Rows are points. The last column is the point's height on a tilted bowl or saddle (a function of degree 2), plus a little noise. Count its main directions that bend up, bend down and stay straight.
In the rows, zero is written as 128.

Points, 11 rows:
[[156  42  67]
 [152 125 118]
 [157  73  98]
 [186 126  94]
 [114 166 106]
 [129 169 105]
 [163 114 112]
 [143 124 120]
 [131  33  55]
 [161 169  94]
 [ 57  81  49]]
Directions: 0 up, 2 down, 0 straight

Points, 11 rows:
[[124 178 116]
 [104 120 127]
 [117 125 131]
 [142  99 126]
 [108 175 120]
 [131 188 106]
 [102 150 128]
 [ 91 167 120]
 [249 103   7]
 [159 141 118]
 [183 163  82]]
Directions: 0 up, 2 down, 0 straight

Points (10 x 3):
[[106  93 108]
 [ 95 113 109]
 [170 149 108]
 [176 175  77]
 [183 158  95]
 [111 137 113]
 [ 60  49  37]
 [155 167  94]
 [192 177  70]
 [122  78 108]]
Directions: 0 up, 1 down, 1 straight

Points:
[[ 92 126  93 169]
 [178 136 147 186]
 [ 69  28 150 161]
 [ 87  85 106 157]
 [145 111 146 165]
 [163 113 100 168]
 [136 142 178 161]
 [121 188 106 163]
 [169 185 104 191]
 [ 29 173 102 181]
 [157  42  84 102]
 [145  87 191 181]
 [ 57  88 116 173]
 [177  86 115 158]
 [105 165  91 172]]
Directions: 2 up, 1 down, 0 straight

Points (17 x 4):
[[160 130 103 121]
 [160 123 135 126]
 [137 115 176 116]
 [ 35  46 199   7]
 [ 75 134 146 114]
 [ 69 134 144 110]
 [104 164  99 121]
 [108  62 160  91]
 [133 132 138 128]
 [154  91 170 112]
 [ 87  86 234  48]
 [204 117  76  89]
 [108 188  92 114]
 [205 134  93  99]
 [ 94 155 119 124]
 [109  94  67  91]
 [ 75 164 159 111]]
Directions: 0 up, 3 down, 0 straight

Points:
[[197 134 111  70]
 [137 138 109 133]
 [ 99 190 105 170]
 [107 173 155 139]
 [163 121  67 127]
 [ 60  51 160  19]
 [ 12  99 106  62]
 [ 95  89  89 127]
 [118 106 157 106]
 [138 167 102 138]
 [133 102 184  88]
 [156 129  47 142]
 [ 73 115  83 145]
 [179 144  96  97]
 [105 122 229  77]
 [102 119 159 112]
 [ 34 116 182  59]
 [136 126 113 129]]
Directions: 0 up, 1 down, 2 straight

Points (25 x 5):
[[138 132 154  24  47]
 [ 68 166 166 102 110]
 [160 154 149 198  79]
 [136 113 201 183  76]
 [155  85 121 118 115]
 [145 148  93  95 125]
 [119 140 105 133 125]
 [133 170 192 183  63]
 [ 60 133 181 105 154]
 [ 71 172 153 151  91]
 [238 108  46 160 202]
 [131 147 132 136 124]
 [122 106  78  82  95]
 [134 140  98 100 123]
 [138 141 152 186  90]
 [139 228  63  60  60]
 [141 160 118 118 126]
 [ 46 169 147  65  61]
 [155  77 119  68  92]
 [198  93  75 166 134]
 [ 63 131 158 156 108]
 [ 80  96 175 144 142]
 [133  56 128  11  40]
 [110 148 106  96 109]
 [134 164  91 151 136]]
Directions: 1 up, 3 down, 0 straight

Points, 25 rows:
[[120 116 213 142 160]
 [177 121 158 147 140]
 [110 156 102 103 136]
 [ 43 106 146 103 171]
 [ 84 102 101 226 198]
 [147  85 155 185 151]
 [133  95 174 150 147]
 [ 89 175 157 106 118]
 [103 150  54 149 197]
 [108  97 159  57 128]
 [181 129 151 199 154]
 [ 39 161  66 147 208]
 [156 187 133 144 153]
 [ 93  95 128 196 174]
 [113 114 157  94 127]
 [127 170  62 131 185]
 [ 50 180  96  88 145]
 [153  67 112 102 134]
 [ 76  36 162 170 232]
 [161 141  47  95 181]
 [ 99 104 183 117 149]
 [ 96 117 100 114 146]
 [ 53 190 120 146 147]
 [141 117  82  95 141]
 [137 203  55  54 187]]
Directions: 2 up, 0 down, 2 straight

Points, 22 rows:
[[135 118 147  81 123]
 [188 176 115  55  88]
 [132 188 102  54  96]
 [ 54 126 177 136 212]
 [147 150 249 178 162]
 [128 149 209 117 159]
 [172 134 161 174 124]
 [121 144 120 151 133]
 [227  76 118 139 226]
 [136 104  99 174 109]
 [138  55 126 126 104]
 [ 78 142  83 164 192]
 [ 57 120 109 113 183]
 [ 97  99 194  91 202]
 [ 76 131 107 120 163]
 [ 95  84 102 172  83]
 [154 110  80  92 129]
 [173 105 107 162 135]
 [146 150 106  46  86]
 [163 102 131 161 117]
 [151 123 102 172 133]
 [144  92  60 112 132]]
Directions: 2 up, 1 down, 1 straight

* * * * *

## What the exercise asks
All lines from the start of the entries through the line where "[131 188 106]" sits should be duplicated exactly, with nothing else in the output.

## Your response
Rows are points. The last column is the point's height on a tilted bowl or saddle (a function of degree 2), plus a little noise. Count its main directions that bend up, bend down and stay straight.
In the rows, zero is written as 128.

Points, 11 rows:
[[156  42  67]
 [152 125 118]
 [157  73  98]
 [186 126  94]
 [114 166 106]
 [129 169 105]
 [163 114 112]
 [143 124 120]
 [131  33  55]
 [161 169  94]
 [ 57  81  49]]
Directions: 0 up, 2 down, 0 straight

Points, 11 rows:
[[124 178 116]
 [104 120 127]
 [117 125 131]
 [142  99 126]
 [108 175 120]
 [131 188 106]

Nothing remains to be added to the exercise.